Each row is a point. Examples show where two turns around zero, p and q, send a point. Write where each new point lands after one turn and then the other. Backwards means that the second turn is done in reverse. Each puzzle has new turns, and all numbers are rounded.
In the rows, zero is written as 128.

Turn p:
140,139 => 136,142
126,121 => 128,121
91,149 => 87,138
155,104 => 161,113
Turn q:
154,136 => 155,134
118,147 => 120,148
152,131 => 152,129
134,113 => 133,113
82,113 => 81,117
Where do these land?
q, then p: 127,153 => 122,152
q, then p: 154,130 => 153,135
p, then q: 103,102 => 109,98

Turn p:
111,106,126,126 => 124,145,137,108
117,147,148,158 => 99,108,147,141
154,105,123,117 => 150,155,121,138
134,154,130,100 => 130,111,93,129
94,112,145,157 => 94,135,162,113
158,144,96,111 => 171,114,109,138
Turn q:
85,126,176,151 => 161,121,122,69
160,132,129,125 => 130,146,115,152
135,135,93,124 => 98,129,139,145
145,145,153,110 => 138,128,91,137
102,110,104,156 => 118,130,170,107
134,117,137,112 => 143,118,124,141
135,131,105,118 => 109,124,133,145
Where do these land?
p, then q backwards: 92,184,122,119 => 78,150,129,89
q, then p: 138,120,155,106 => 157,135,141,145
q, then p: 141,138,135,137 => 136,110,125,128
p, then q: 134,95,134,137 => 120,135,98,113
q, then p backwards: 112,102,112,154 => 111,106,113,158
p, then q: 152,130,111,116 => 121,152,131,147

Turn p:
125,172,84,137,146,154,119,119 => 109,103,139,137,139,107,186,125
131,90,107,128,136,120,116,144 => 146,154,132,102,133,150,141,134
110,83,170,151,140,119,154,119 => 166,109,110,112,137,157,81,116
164,117,104,108,102,137,136,119 => 111,149,163,145,137,146,129,153
123,123,162,101,114,142,114,141 => 123,144,145,118,108,109,96,112
127,131,151,104,139,105,134,127 => 115,129,110,113,123,117,101,143
88,120,126,154,127,106,122,104 => 171,121,100,136,149,113,130,128
160,154,110,149,146,134,101,136 => 94,136,118,133,137,135,168,105
123,163,138,121,102,135,157,143 => 117,108,135,157,89,118,120,137
Turn q:
125,110,86,177,154,95,141,114 => 114,109,83,106,158,117,111,176
146,123,141,97,139,156,123,154 => 122,132,133,134,93,151,157,108
155,106,110,147,114,81,140,125 => 119,107,109,128,149,83,149,154
107,161,150,110,146,119,129,133 => 115,136,167,143,130,152,116,136
91,135,144,124,131,110,134,120 => 133,141,144,149,155,140,113,139
130,102,151,99,113,179,94,136 => 143,151,122,129,111,148,152,65
104,151,151,141,137,129,157,108 => 140,157,148,131,130,133,100,157
141,126,122,122,131,146,145,136 => 134,126,120,129,100,130,134,133
134,126,127,126,108,166,115,168 => 158,110,132,113,105,147,151,100
130,126,85,133,112,98,127,97 => 116,102,105,138,147,90,100,131
143,141,140,131,123,128,104,118 => 115,134,144,111,130,116,127,110
Where do these land?
q, then p: 135,115,102,154,135,116,142,112 => 133,150,123,108,116,129,156,147
q, then p: 121,146,152,146,116,153,102,162 => 97,118,158,123,139,127,86,127
p, then q: 143,148,116,160,137,110,152,154 => 171,115,96,128,111,126,117,130
q, then p: 98,84,125,150,156,152,127,110 => 100,117,154,124,132,115,185,134
q, then p backwards: 141,138,132,155,160,151,106,148 => 143,105,124,118,167,132,135,159
q, then p: 86,142,119,94,109,117,148,145 => 134,132,121,135,144,166,127,78
q, then p backwards: 115,115,111,93,98,139,138,130 => 110,144,142,165,100,132,132,126
q, then p backwards: 126,136,139,137,128,131,135,109 => 127,117,134,110,118,122,119,127
q, then p: 152,151,119,100,121,94,129,86 => 166,141,75,132,129,107,124,123
q, then p: 141,134,161,100,134,142,133,97 => 125,116,107,168,121,97,126,120
q, then p: 149,99,131,118,116,104,95,157 => 147,87,126,116,144,148,112,159

Turn p:
131,133,142,98,140,106,135,153,127 => 146,134,122,137,114,154,141,126,159
161,127,71,201,124,109,134,111,130 => 125,162,159,118,186,79,103,89,113
117,132,155,133,130,140,49,118,122 => 92,131,69,125,138,123,167,147,103
140,110,153,134,131,136,104,138,137 => 91,136,120,135,124,138,144,127,129
123,143,103,154,137,135,161,149,143 => 148,134,178,115,135,120,137,119,123
113,139,143,104,114,122,115,126,145 => 131,135,111,120,112,135,132,160,136
113,89,110,164,142,119,138,104,125 => 121,143,133,117,121,116,101,86,92
142,135,138,104,141,132,136,85,134 => 134,124,117,148,139,156,97,148,113
129,147,159,111,118,141,123,136,115 => 121,100,116,124,129,145,142,148,144
121,136,154,107,129,111,152,134,108 => 145,108,119,117,117,157,122,122,153
120,104,137,118,108,131,133,122,130 => 113,123,123,126,103,124,110,132,133
127,140,73,108,123,153,156,160,120 => 169,108,169,155,117,92,139,130,139
Turn q:
163,84,94,125,128,122,134,113,99 => 175,156,123,134,149,114,104,131,163
114,130,140,155,126,130,130,143,130 => 119,116,112,122,144,129,138,133,108
92,114,92,105,115,166,134,125,137 => 160,118,163,103,108,113,142,163,122
163,144,125,150,162,89,137,104,103 => 119,163,117,134,154,156,84,95,133
99,171,151,140,99,138,84,131,162 => 77,132,128,114,104,130,187,129,106
126,141,168,136,130,134,133,122,157 => 100,103,127,139,128,157,148,124,128
131,129,119,106,121,161,145,128,92 => 145,109,134,93,118,109,109,126,152
103,114,124,104,97,124,148,142,142 => 159,103,138,138,108,113,149,124,112
123,122,144,128,147,105,102,130,130 => 101,139,134,154,141,118,125,126,122
166,132,123,133,153,111,133,143,128 => 124,142,100,147,125,141,94,128,134
Where do these land?
q, then p: 141,119,150,108,146,117,152,140,134 => 94,141,124,124,129,109,128,115,108
q, then p: 135,136,137,156,99,103,101,130,105 => 179,133,128,124,143,132,105,128,110
q, then p: 97,152,149,154,111,127,86,131,127 => 178,106,126,105,103,143,114,115,124
q, then p: 94,109,116,96,126,119,166,108,98 => 88,135,92,146,146,165,110,120,142
q, then p: 165,96,126,132,120,149,120,135,157 => 124,151,180,130,130,111,143,129,137
q, then p: 179,122,147,119,147,153,138,114,134 => 104,157,153,135,111,113,145,157,103
q, then p: 139,117,129,143,168,134,140,129,141 => 113,126,134,137,125,120,169,121,112
p, then q: 104,164,126,159,101,117,118,128,140 => 127,118,138,155,91,114,93,115,125
p, then q backwards: 106,147,94,134,124,152,121,160,127 => 92,105,121,111,92,137,116,132,130
q, then p: 120,119,105,78,139,109,139,104,117 => 87,135,102,111,156,148,125,146,143

Turn p:
125,140,101,119,117,91,123,131,122,125,81,121 => 92,150,120,148,116,134,99,149,150,108,114,123
124,127,91,144,136,100,134,166,106,132,122,109 => 137,151,101,137,127,138,110,113,155,88,123,107
149,102,152,140,111,172,121,120,143,163,138,142 => 148,95,135,130,143,98,146,144,80,136,140,113
142,113,90,116,136,90,114,126,104,110,108,116 => 113,127,116,153,110,119,102,121,175,116,104,120
110,140,110,137,142,139,90,134,123,76,124,139 => 151,161,110,134,112,116,129,132,149,147,103,170
132,126,121,117,105,113,123,142,136,84,142,113 => 124,130,93,134,128,141,132,131,162,157,137,133
140,141,144,116,137,181,152,115,150,154,135,114 => 120,114,140,115,119,113,137,109,76,132,169,136
119,117,119,144,125,107,155,125,95,98,102,124 => 106,146,117,153,119,150,144,111,142,119,91,116
131,117,143,127,142,152,155,109,175,161,156,162 => 135,122,180,111,151,103,159,126,106,138,167,117
145,133,161,118,146,146,129,104,125,155,162,134 => 141,87,158,95,124,124,134,116,107,135,137,131
128,144,150,108,112,161,139,129,126,158,152,164 => 131,98,143,103,145,126,160,146,102,110,149,152
132,153,109,164,116,79,121,127,116,114,109,108 => 126,157,115,134,92,160,109,147,153,121,108,99
118,125,152,124,144,107,107,159,129,96,107,123 => 119,152,103,109,149,128,106,125,141,148,96,136
95,115,148,118,121,154,129,104,141,166,153,122 => 148,103,163,139,154,142,124,124,92,135,153,141
Turn q:
110,131,109,127,124,149,139,144,119,101,107,102 => 130,129,120,103,125,114,118,138,97,138,118,163
123,110,118,143,122,130,180,141,105,141,145,138 => 101,133,128,110,133,133,107,147,99,101,119,95
118,168,102,137,112,111,91,148,148,164,139,130 => 91,82,143,150,123,155,127,115,154,141,124,153
142,112,111,134,121,118,144,44,141,132,128,131 => 150,159,161,170,175,117,134,114,123,115,95,109
143,123,148,131,121,153,155,143,160,124,121,134 => 119,146,103,133,138,106,98,149,141,128,145,126
124,157,149,130,114,107,108,76,109,118,125,102 => 154,144,176,159,123,136,153,113,109,133,145,146
115,138,117,131,175,136,174,147,104,168,98,127 => 86,142,131,109,78,99,127,144,124,100,89,119
154,122,104,109,147,139,111,130,123,105,146,132 => 138,108,106,115,143,107,146,99,121,142,127,116
130,135,114,113,111,131,118,138,112,111,133,156 => 133,101,115,117,144,131,141,122,122,106,141,137
114,130,144,88,139,75,118,138,143,199,132,136 => 135,87,151,160,76,147,123,144,176,115,109,96
120,101,176,138,139,137,101,153,112,126,116,140 => 140,151,111,95,107,150,149,149,155,135,154,123
160,117,113,129,108,148,117,123,136,103,136,113 => 137,123,127,119,169,109,124,119,121,155,142,131
143,159,115,142,136,117,117,149,185,119,131,115 => 110,119,113,150,124,122,90,92,151,157,133,152
104,114,161,122,127,145,97,126,116,103,149,134 => 153,137,101,126,127,157,160,140,118,143,152,129
120,103,138,143,124,124,150,121,109,106,113,130 => 144,159,131,104,134,135,120,135,111,110,127,125
Where do these land?
p, then q: 131,111,142,143,133,129,132,156,115,130,124,96 => 131,127,147,121,137,110,150,113,116,144,102,137
q, then p backwards: 134,121,138,144,143,110,121,136,168,148,159,50 => 131,111,147,140,137,107,103,72,168,97,118,79
q, then p backwards: 111,133,95,70,116,135,167,116,132,152,115,161 => 147,102,111,124,107,135,99,136,77,166,102,159
p, then q: 139,141,102,147,130,150,131,115,122,84,109,152 => 108,123,148,139,137,133,90,131,125,85,135,149
q, then p: 95,124,130,138,135,122,114,136,126,146,112,134 => 113,142,116,135,140,116,145,144,108,127,139,142
p, then q: 121,125,116,79,123,97,112,126,114,76,100,146 => 116,133,96,146,126,156,109,135,173,108,92,166
q, then p: 135,141,149,141,143,110,125,112,116,146,104,95 => 115,117,130,102,133,159,134,161,105,140,130,121
q, then p: 152,133,106,127,130,141,112,124,121,153,121,144 => 109,147,150,132,151,135,124,110,132,143,130,118
q, then p: 164,134,136,121,122,145,118,126,165,75,101,153 => 142,135,169,107,99,101,131,135,184,133,142,119
q, then p: 118,145,143,140,137,114,138,166,126,120,167,148 => 161,115,118,171,120,139,135,122,129,133,146,155
p, then q: 116,100,128,126,136,115,142,111,113,147,137,148 => 144,173,122,125,117,121,122,130,133,135,134,121
q, then p: 137,139,145,143,129,187,118,119,134,139,173,123 => 159,150,145,128,136,161,124,97,123,82,150,116
p, then q: 112,117,133,144,87,109,135,120,113,146,143,114 => 108,150,113,100,140,112,130,142,118,162,130,125

Turn p:
139,171,150,108,122,131,138,126,107,142,136,111,124,122 => 144,142,108,141,109,109,128,120,126,132,166,119,102,130
141,105,146,130,136,144,110,118,152,140,140,113,124,112 => 143,142,144,106,130,154,116,127,156,143,126,125,120,131
91,117,139,144,121,145,135,139,131,117,145,116,113,118 => 151,116,142,117,127,158,141,129,110,106,127,109,124,131
101,116,152,117,138,133,122,139,147,142,114,149,129,117 => 143,136,144,132,128,135,101,141,139,101,122,116,142,106
130,128,129,145,105,134,87,118,134,152,139,129,133,139 => 119,144,130,105,115,139,131,165,136,144,141,126,144,144
139,137,109,117,111,105,105,140,138,122,130,132,114,113 => 126,130,131,118,144,123,119,131,105,155,147,140,143,113
142,114,131,134,156,132,129,129,44,51,122,135,115,150 => 105,105,98,188,171,155,185,128,125,108,126,171,89,126
140,151,146,151,116,126,142,138,149,140,112,126,136,122 => 157,118,110,132,109,119,105,129,130,140,125,122,143,143
106,114,107,126,108,135,138,127,106,89,105,129,152,131 => 96,100,131,151,111,149,140,115,106,109,121,147,139,124
142,128,157,109,109,109,134,122,141,127,145,129,122,158 => 123,162,120,139,147,128,112,117,125,128,143,114,136,160
141,123,123,120,115,107,145,133,131,159,147,150,132,109 => 124,125,118,107,140,105,122,112,144,131,147,106,153,117
136,171,105,131,155,153,140,132,146,137,144,141,135,120 => 136,105,123,98,121,88,108,137,127,123,125,133,93,130
125,109,101,132,113,135,134,143,133,149,94,113,127,161 => 123,152,123,118,101,122,144,121,115,122,93,148,159,131
129,122,114,138,216,79,140,96,94,116,133,118,130,153 => 100,127,132,172,167,96,167,133,146,150,75,102,80,115
137,127,115,122,114,139,107,143,144,136,139,114,149,114 => 118,130,121,95,111,144,110,128,122,144,135,132,128,118
111,116,124,124,112,139,143,107,150,131,105,144,114,109 => 141,116,168,129,118,123,120,116,136,113,131,137,154,130
Turn q:
161,138,115,129,101,161,142,101,128,136,144,130,109,151 => 150,117,137,150,145,167,100,158,108,140,123,131,119,130
108,116,141,109,104,135,100,153,148,125,134,149,147,124 => 142,134,106,127,135,122,154,102,104,113,155,147,145,134
122,109,144,127,138,143,133,125,99,117,141,134,123,135 => 103,129,126,135,142,122,115,134,120,112,129,142,119,105
105,135,100,154,153,136,107,125,142,145,137,96,144,113 => 130,164,126,114,100,126,146,164,151,135,133,123,154,124
113,127,158,110,147,123,103,108,96,113,151,128,134,128 => 85,160,128,147,138,117,137,117,105,126,123,127,122,107
140,118,112,112,121,105,143,155,150,143,110,123,158,133 => 151,105,118,111,134,119,137,104,150,149,118,136,157,138
119,117,111,96,142,141,150,126,156,108,97,101,129,132 => 115,95,131,93,128,119,146,145,127,169,138,143,125,138
126,149,117,153,107,112,125,101,158,133,148,145,134,130 => 155,137,152,158,112,159,143,121,139,131,143,117,132,131
139,115,97,163,116,157,137,163,147,97,137,107,111,124 => 164,127,138,119,133,105,114,173,148,118,152,160,116,149
150,143,130,122,99,137,129,151,146,144,116,102,118,146 => 159,119,118,115,143,142,133,139,121,131,102,137,126,164
122,161,101,148,132,106,123,136,132,114,105,148,159,109 => 162,126,133,134,89,97,144,114,141,138,132,102,129,115
106,140,137,138,142,113,150,108,119,141,102,134,149,112 => 119,121,130,110,98,136,139,109,144,132,116,109,120,95
98,153,126,107,146,107,130,110,118,150,136,146,122,143 => 94,119,113,158,99,145,141,117,126,135,115,113,137,125
132,109,152,136,156,111,106,99,102,157,107,142,116,128 => 89,133,141,116,132,137,114,116,120,102,113,84,146,113
161,110,159,128,163,158,151,150,111,111,144,136,100,99 => 106,131,103,119,172,110,90,140,146,115,148,120,84,122
159,130,159,147,107,128,119,131,123,134,152,138,106,159 => 140,132,138,159,166,148,119,129,121,93,111,125,118,143
117,106,118,97,101,102,130,134,103,108,115,115,117,109 => 113,127,141,111,112,106,104,94,108,141,123,159,126,145
Where do these land?
p, then q backwards: 141,121,142,115,109,195,99,119,94,121,136,108,123,125 => 76,127,144,148,102,147,153,125,165,128,151,116,111,102
q, then p backwards: 137,132,140,133,130,130,99,114,144,120,110,133,112,86 => 113,142,137,109,113,129,131,121,139,147,172,109,119,132
p, then q backwards: 113,115,102,140,137,124,111,134,140,145,147,109,130,101 => 132,128,131,129,136,137,138,96,132,132,89,112,148,121
p, then q: 181,114,127,124,115,114,127,118,106,131,89,107,152,141 => 162,112,131,138,85,171,139,129,136,123,141,114,154,112
q, then p backwards: 147,135,104,139,138,117,143,104,82,132,114,145,120,133 => 102,138,132,122,151,110,132,127,159,129,107,130,164,108
p, then q: 120,105,144,153,135,118,138,127,141,107,128,104,115,139 => 131,109,132,106,143,134,127,159,123,124,105,113,121,111
q, then p: 101,110,132,117,105,107,131,138,126,118,99,133,136,137 => 102,124,144,154,138,132,131,110,149,112,143,125,147,137
p, then q backwards: 135,131,119,118,133,115,98,141,140,140,132,109,115,143 => 136,133,128,118,127,146,111,113,118,124,135,97,141,111
q, then p backwards: 117,113,101,115,133,152,133,134,144,116,130,152,140,136 => 135,151,122,136,104,120,118,134,108,123,120,148,123,101
q, then p backwards: 105,160,112,119,129,123,141,123,145,126,140,126,129,134 => 136,136,134,148,123,131,120,111,103,126,111,103,137,127
q, then p: 137,121,142,121,141,113,138,99,146,146,136,102,127,139 => 146,140,139,126,99,125,111,132,137,100,109,121,113,127
q, then p: 147,193,140,123,142,117,132,116,121,131,138,110,168,135 => 177,123,126,129,88,90,140,111,137,156,109,136,142,125
p, then q: 107,110,142,139,143,115,133,118,133,121,143,177,120,133 => 109,129,134,111,150,91,160,141,152,126,134,130,125,124
p, then q: 127,141,137,160,108,136,140,108,120,131,123,171,121,133 => 137,112,143,143,159,108,145,121,153,122,132,153,150,125
q, then p: 107,143,140,116,138,166,146,225,121,154,132,118,119,98 => 82,121,149,98,165,79,130,115,72,140,111,177,148,117
p, then q: 125,103,123,115,112,105,142,130,146,109,150,143,121,136 => 95,138,130,130,130,120,150,142,124,139,119,121,133,96

Turn p:
99,127,148,123,168,124,90,129,89,123,150,114,116,142 => 123,121,152,110,106,117,103,112,154,93,141,98,154,155
142,163,137,121,125,130,161,120,103,119,118,130,126,150 => 158,126,115,128,127,116,130,90,123,116,111,121,107,107
105,108,117,143,121,123,139,106,122,130,122,93,155,120 => 101,157,126,125,141,134,109,129,125,108,130,150,146,103
104,90,147,108,139,106,96,121,140,159,120,102,142,180 => 98,149,138,116,133,116,78,118,185,161,144,121,141,132
129,129,88,114,112,97,134,140,161,148,128,142,126,119 => 123,141,147,145,123,158,136,158,135,157,106,139,101,122
133,174,123,133,116,179,112,152,121,122,128,115,144,86 => 119,99,133,89,119,97,159,144,85,109,101,146,131,131
101,134,139,163,123,118,120,143,126,170,127,93,100,137 => 128,129,151,118,153,114,87,140,147,104,132,159,106,155
145,113,113,150,157,170,123,129,159,145,142,142,134,140 => 145,140,133,116,130,132,132,124,102,168,139,150,157,165
137,161,130,119,125,128,126,147,157,71,134,157,152,102 => 136,129,112,122,109,119,163,164,85,136,117,81,121,113
103,132,121,122,130,143,141,144,108,95,88,141,123,103 => 142,132,118,139,132,105,170,147,140,95,111,124,148,112
117,75,134,130,104,139,141,151,150,149,120,170,113,151 => 139,137,124,132,173,143,159,138,167,166,159,136,124,144
139,123,129,126,156,117,129,80,131,112,119,115,111,109 => 130,123,98,161,106,142,100,126,120,114,120,128,155,129
174,99,125,147,146,117,131,85,118,112,124,157,165,128 => 130,126,126,168,130,145,123,99,91,154,155,115,167,98
123,139,153,102,123,141,176,133,106,117,134,130,161,130 => 149,134,107,91,121,127,147,106,130,117,137,123,122,80
126,161,114,129,111,113,97,109,145,149,145,140,78,115 => 124,93,136,141,133,158,109,145,126,125,89,121,103,169
147,113,136,130,122,108,140,137,137,158,125,117,125,117 => 127,119,132,139,125,134,114,138,136,140,148,157,108,117
152,135,122,116,101,122,120,149,103,97,153,118,106,147 => 105,125,128,136,113,121,153,98,125,112,135,105,86,145
Turn q:
103,106,152,134,147,118,99,159,106,121,151,107,134,119 => 136,92,94,132,118,118,155,143,151,155,129,104,131,121
135,128,152,146,139,112,121,163,153,109,132,143,138,123 => 145,137,97,128,115,129,113,152,147,115,129,102,148,135
141,122,123,156,119,121,140,68,120,157,89,131,154,142 => 149,140,143,102,108,166,119,108,106,123,118,182,107,107
94,115,117,120,118,123,137,142,133,120,110,131,114,87 => 136,129,140,123,130,85,127,166,123,143,146,134,119,134
86,135,105,120,143,169,123,137,164,134,108,114,120,125 => 112,154,158,109,134,102,128,137,162,139,126,108,86,129
134,132,145,119,109,144,158,101,102,156,114,164,147,159 => 141,110,177,141,112,162,126,117,114,92,114,151,126,118
156,134,133,151,138,150,151,79,98,148,111,143,111,133 => 126,115,155,93,127,147,118,96,90,105,124,144,131,93
154,154,120,105,119,139,150,67,117,135,102,148,132,129 => 104,147,160,127,131,141,126,111,95,91,124,175,128,106
120,137,102,135,140,94,120,170,117,117,167,121,144,131 => 134,118,93,146,121,102,132,118,142,150,97,116,151,163
126,127,104,123,92,147,106,150,148,145,115,123,95,123 => 112,142,145,128,141,130,120,142,106,148,146,101,96,161
114,114,120,142,103,163,144,137,143,104,137,99,133,113 => 115,132,150,128,124,120,101,131,153,170,156,122,136,124
129,117,122,128,151,106,134,165,133,107,144,122,104,143 => 153,128,103,142,147,101,127,114,137,130,130,95,140,138
148,122,128,109,117,142,131,91,110,120,79,124,137,151 => 125,145,145,151,115,145,127,108,104,113,142,154,100,89
119,157,148,142,135,98,92,148,118,98,168,132,127,131 => 122,130,89,131,108,126,167,131,136,132,121,100,174,146
160,151,140,114,122,143,156,102,119,167,92,109,139,121 => 114,136,153,129,149,159,108,137,101,122,98,155,114,87
111,116,148,120,133,91,119,140,152,121,177,113,114,134 => 146,123,99,132,161,130,158,134,160,139,140,118,155,154
147,110,117,109,150,117,93,157,144,118,179,149,133,113 => 104,101,75,136,138,114,125,130,151,108,136,114,134,171
Where do these land?
q, then p backwards: 146,116,126,103,154,103,116,99,133,108,120,98,135,118 => 137,103,137,127,98,141,169,119,131,122,101,106,134,129
q, then p: 146,162,93,130,149,130,125,143,109,126,160,157,151,161 => 105,157,104,154,171,109,108,114,131,129,101,112,148,107
p, then q: 148,111,165,110,120,111,145,117,110,153,108,153,106,98 => 129,103,109,98,135,123,81,124,144,129,166,131,120,150
p, then q: 122,101,96,99,100,102,114,122,153,151,109,99,159,152 => 127,146,156,84,127,123,157,180,137,124,103,120,106,146
q, then p: 136,105,127,135,151,167,121,115,142,97,119,158,115,106 => 89,132,117,118,104,158,129,147,133,111,130,90,114,139
p, then q: 121,148,130,107,106,122,110,145,100,92,140,149,115,128 => 150,144,139,139,156,116,123,120,136,162,152,131,135,97
q, then p: 113,118,131,157,89,107,109,119,110,151,135,138,132,152 => 133,117,113,117,151,129,147,76,132,147,139,151,117,128
p, then q backwards: 149,107,126,160,108,156,153,159,151,88,108,142,128,112 => 113,124,132,91,117,76,100,120,120,112,112,117,91,111
q, then p: 150,112,114,106,132,163,124,129,140,142,163,103,127,123 => 130,147,128,117,130,141,103,145,151,130,128,128,168,163
q, then p: 103,151,153,138,144,152,120,136,101,156,97,116,100,130 => 130,108,100,129,106,111,131,139,154,93,140,167,116,107
p, then q backwards: 112,117,145,162,152,101,104,128,133,143,141,106,110,117 => 144,112,126,121,99,146,150,144,157,123,128,164,134,108
q, then p: 92,153,154,139,151,133,114,121,94,115,110,133,162,113 => 119,123,112,135,149,134,161,166,134,124,126,147,98,85
p, then q: 91,148,137,107,153,144,106,120,143,140,130,123,170,162 => 105,150,113,159,143,147,153,162,134,125,103,153,94,120
q, then p: 127,123,105,160,104,106,156,146,162,150,119,118,124,102 => 131,98,166,123,106,100,119,109,147,166,120,119,119,140
q, then p backwards: 151,143,161,147,132,110,125,129,129,134,107,140,115,133 => 110,144,129,135,138,127,153,109,133,105,145,140,142,107
p, then q: 119,97,104,117,111,155,166,154,122,105,163,129,108,135 => 116,146,183,135,150,112,117,97,137,109,121,125,163,131
p, then q: 151,161,110,98,119,115,167,94,145,128,146,112,120,136 => 96,140,159,109,121,122,125,120,75,132,148,127,98,127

○ ○ ○

TASK STATEMENT:
Would you repeat, exactly and with nothing added, every line from the line containing "q, then p: 92,153,154,139,151,133,114,121,94,115,110,133,162,113" through the last line of the records above?

TASK SOLUTION:
q, then p: 92,153,154,139,151,133,114,121,94,115,110,133,162,113 => 119,123,112,135,149,134,161,166,134,124,126,147,98,85
p, then q: 91,148,137,107,153,144,106,120,143,140,130,123,170,162 => 105,150,113,159,143,147,153,162,134,125,103,153,94,120
q, then p: 127,123,105,160,104,106,156,146,162,150,119,118,124,102 => 131,98,166,123,106,100,119,109,147,166,120,119,119,140
q, then p backwards: 151,143,161,147,132,110,125,129,129,134,107,140,115,133 => 110,144,129,135,138,127,153,109,133,105,145,140,142,107
p, then q: 119,97,104,117,111,155,166,154,122,105,163,129,108,135 => 116,146,183,135,150,112,117,97,137,109,121,125,163,131
p, then q: 151,161,110,98,119,115,167,94,145,128,146,112,120,136 => 96,140,159,109,121,122,125,120,75,132,148,127,98,127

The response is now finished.